▸ **Task to complete**:
A single figure is the whole answer: the number of lines in the records that contain "griplu".

▸ **Records provided**:
In the rows, zero is written as 100.
Known rows:
zozir: [100 110 98 68 104 104 82 92 123 113 51 126 115 72 96 97 94 91 76 106 121 65 116 68 107 93 85 103 99]
griplu: [119 101 100 116 74 112 120 88 70 90 92 80 104 72 109 70 76 87 101 111 91 95 65 95 53 90 114 82 95]
klizogen: [102 121 89 167 82 87 84 113 98 125 112 76 80 111 96 105 90 104 120 99 98 103 109 94 81 122 100 127 100]
mukos: [98 116 110 87 90 104 73 90 107 114 56 108 110 94 82 108 95 114 118 119 96 57 124 78 89 96 93 131 95]
nezok: [118 121 110 111 99 95 81 104 107 129 84 96 105 90 102 114 90 101 114 103 102 80 101 78 86 106 84 129 113]
retrek: [109 104 114 69 109 94 109 108 117 98 101 106 87 112 92 113 107 98 99 93 84 106 92 100 115 96 110 97 105]
flilek: [105 106 104 74 116 110 83 92 103 103 77 119 127 69 108 82 89 98 75 110 119 75 109 74 97 96 84 93 109]
kenu: [98 96 97 96 92 99 120 97 83 103 109 113 104 132 117 102 101 86 85 82 86 103 111 111 129 84 118 110 79]
grifu: [109 87 88 138 79 106 100 89 57 133 103 82 111 87 119 103 61 99 96 99 117 81 110 77 74 97 81 123 98]
volin: [118 102 101 74 111 96 115 107 121 83 105 114 91 118 97 100 96 101 76 91 97 93 98 91 117 107 120 89 105]
tadris: [78 89 82 127 93 90 108 97 105 91 123 85 81 107 97 109 103 81 94 91 111 99 85 95 108 96 100 75 87]
vumur: [121 115 117 94 101 93 109 97 111 81 105 103 84 114 108 96 113 77 96 91 79 85 81 92 112 93 126 84 95]
sogrevo: [108 71 112 50 112 118 110 97 77 75 99 100 124 78 99 76 86 111 95 115 93 127 80 119 75 87 108 84 117]
plosas: [107 104 115 74 113 89 110 106 118 95 100 103 89 113 94 111 109 95 104 91 84 104 90 100 115 94 107 97 106]
pliklel: [98 105 104 86 99 91 104 109 118 99 106 95 76 112 91 111 98 85 96 93 95 113 87 98 104 89 109 90 111]
vadris: [78 81 86 85 69 106 125 95 76 106 80 81 103 77 79 79 78 106 106 113 91 119 84 108 72 89 107 84 79]
stezem: [89 98 86 116 97 95 108 101 104 92 113 117 109 124 101 94 109 116 82 95 89 104 123 108 129 116 126 97 69]
nitras: [91 106 101 104 115 108 76 103 64 109 132 99 128 104 132 97 83 100 90 110 100 116 112 93 88 81 103 144 120]
flibim: [98 100 97 100 101 90 108 103 112 76 113 110 95 118 96 101 102 115 86 99 89 89 115 102 114 113 124 80 77]
bazo: [91 100 104 70 139 102 93 103 110 72 121 122 103 99 110 93 95 88 57 98 111 96 106 87 116 86 102 80 109]

Facts:
zite ψ 821; plebi ψ 821; retrek ψ 100; madri ψ 528; zuses ψ 528; grugemal ψ 528; nofos ψ 100
loplin ψ 100; volin ψ 339; flilek ψ 339; trefim ψ 339; fasta ψ 100; gefli ψ 836; skotik ψ 100
sudri ψ 100; flesek ψ 821; fitruza ψ 100; flidru ψ 100; ravik ψ 100; griplu ψ 836; skades ψ 821
skuzol ψ 821; kenil ψ 100; luklek ψ 836; lutrin ψ 339; bubror ψ 100; flegrek ψ 821; vumur ψ 836
dosu ψ 836; bulis ψ 528; skuplem ψ 528; bobak ψ 821; kenu ψ 528; roduk ψ 821; mebrer ψ 528
tadris ψ 836; ponor ψ 100; keskabik ψ 100; traton ψ 100; florir ψ 100; skiklim ψ 821; trigres ψ 339
tratutri ψ 821; sagos ψ 528; ploskin ψ 100; klines ψ 836; gusal ψ 100; rubreplo ψ 100; grisku ψ 528
gafu ψ 100; gobris ψ 836; guple ψ 528; broso ψ 100; skugre ψ 528; sodun ψ 821; zeva ψ 821
stamo ψ 100; kebror ψ 100; mafe ψ 528; trato ψ 339; buplek ψ 339; klizogen ψ 100; veru ψ 821
pletadrom ψ 528; lufar ψ 821; rusiklor ψ 528; buklon ψ 100; flibim ψ 339; meniflek ψ 821; nefes ψ 100
plozer ψ 100; setre ψ 339; biklom ψ 528; grererir ψ 528; nopin ψ 821; sogrevo ψ 821; stezem ψ 339
bizer ψ 100; skotran ψ 100; zozir ψ 339; pubror ψ 100; grifu ψ 528; bana ψ 100; nugam ψ 100
teban ψ 100; bradrem ψ 339; koskubrom ψ 100; femos ψ 100; stavar ψ 528; sodram ψ 836; trapa ψ 100
pleno ψ 100; kufli ψ 528; babrater ψ 528; devel ψ 339; nitras ψ 821; subran ψ 836; vadris ψ 100
dripluk ψ 528; nistir ψ 100; skavi ψ 528; netra ψ 339; vofin ψ 821; gozul ψ 528; traluk ψ 100
feno ψ 836; plufa ψ 100; kluplus ψ 100; broge ψ 836; dugru ψ 528; klimir ψ 100; sava ψ 836
geras ψ 821; mukos ψ 821; rofin ψ 528; pugrar ψ 528; grebik ψ 836; tivir ψ 821; siran ψ 100
lutom ψ 821; flila ψ 528; susulel ψ 100; bavir ψ 821; broflir ψ 528; voniklek ψ 339; vikol ψ 836
fluflom ψ 821; nepadrok ψ 528; bobe ψ 821; gufil ψ 100; mozu ψ 100; dedres ψ 100; rasu ψ 100
plopleplu ψ 821; plosas ψ 100; nezok ψ 100; tukol ψ 836; stukle ψ 836; bazo ψ 339; troskas ψ 100
stuto ψ 528; zigri ψ 100; pliklel ψ 100; siku ψ 821; zite Φ broflir; zite Φ bizer; zite Φ feno
plebi Φ kenu; plebi Φ stezem; grugemal Φ ravik; loplin Φ broflir; trefim Φ broflir; sudri Φ plebi; ravik Φ zite
griplu Φ skugre; griplu Φ ponor; skades Φ vumur; kenil Φ plebi; lutrin Φ kluplus; dosu Φ broflir; bulis Φ broflir
skuplem Φ broflir; tadris Φ dugru; tadris Φ bobe; ponor Φ skades; keskabik Φ gufil; keskabik Φ dosu; traton Φ broflir
florir Φ skugre; florir Φ roduk; florir Φ guple; skiklim Φ zeva; tratutri Φ volin; ploskin Φ plozer; ploskin Φ koskubrom
klines Φ grebik; klines Φ netra; klines Φ dosu; rubreplo Φ ploskin; grisku Φ dugru; grisku Φ broflir; gobris Φ flesek
guple Φ flibim; guple Φ ploskin; guple Φ broflir; sodun Φ lutrin; sodun Φ stezem; zeva Φ broflir; kebror Φ bana
kebror Φ lufar; mafe Φ fluflom; mafe Φ broflir; mafe Φ dosu; trato Φ stuto; klizogen Φ flibim; klizogen Φ kluplus
veru Φ mukos; veru Φ florir; lufar Φ dosu; lufar Φ gobris; lufar Φ trato; rusiklor Φ nepadrok; rusiklor Φ stezem
rusiklor Φ dosu; rusiklor Φ trato; buklon Φ devel; plozer Φ sava; plozer Φ dugru; setre Φ kufli; setre Φ pubror
stezem Φ broflir; skotran Φ plebi; pubror Φ broflir; grifu Φ skotran; grifu Φ stuto; grifu Φ plozer; nugam Φ loplin
trapa Φ nepadrok; trapa Φ broflir; trapa Φ bobe; kufli Φ grererir; kufli Φ mozu; babrater Φ loplin; nitras Φ sudri
vadris Φ roduk; vadris Φ stezem; skavi Φ madri; skavi Φ skuplem; netra Φ bobe; netra Φ gobris; netra Φ tukol
feno Φ broflir; feno Φ tukol; plufa Φ bobe; kluplus Φ broflir; klimir Φ broflir; sava Φ dugru; sava Φ roduk
grebik Φ zeva; grebik Φ broflir; tivir Φ plosas; susulel Φ vikol; susulel Φ dugru; susulel Φ zeva; bobe Φ broflir
gufil Φ dosu; mozu Φ skuplem; rasu Φ dosu; plopleplu Φ bulis; tukol Φ broflir; tukol Φ dosu; stukle Φ stezem
zigri Φ retrek; pliklel Φ bradrem; zite λ broge; zite λ griplu; zite λ biklom; madri λ stamo; nofos λ sodun
nofos λ sogrevo; nofos λ tivir; flilek λ tivir; fasta λ bulis; skotik λ troskas; flesek λ sodun; flesek λ netra
fitruza λ nefes; flidru λ pugrar; flidru λ bana; ravik λ lufar; griplu λ klines; griplu λ teban; skades λ meniflek
skuzol λ nezok; bubror λ koskubrom; flegrek λ subran; flegrek λ rubreplo; bulis λ stamo; bobak λ bubror; bobak λ fasta
mebrer λ klines; skiklim λ sava; skiklim λ skugre; skiklim λ tivir; trigres λ sodun; sagos λ devel; sagos λ traton
ploskin λ rofin; ploskin λ gobris; klines λ sodun; gusal λ skugre; grisku λ sava; grisku λ siku; gafu λ meniflek
broso λ subran; broso λ flegrek; broso λ mebrer; skugre λ rubreplo; buplek λ rusiklor; buplek λ klines; klizogen λ femos
buklon λ rusiklor; buklon λ mebrer; buklon λ siku; nefes λ buklon; plozer λ fluflom; biklom λ grifu; nopin λ rofin
nopin λ koskubrom; skotran λ skades; zozir λ lutom; grifu λ subran; grifu λ siku; bana λ gafu; bana λ flila
nugam λ troskas; nugam λ lutom; teban λ subran; teban λ flila; femos λ pletadrom; femos λ flegrek; stavar λ grebik
sodram λ pletadrom; pleno λ lufar; pleno λ subran; pleno λ flegrek; pleno λ gusal; pleno λ mebrer; babrater λ bazo
babrater λ skotik; vadris λ sogrevo; vadris λ traton; vofin λ rofin; vofin λ lutom; traluk λ bradrem; plufa λ gozul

▸ **Your solution**:
5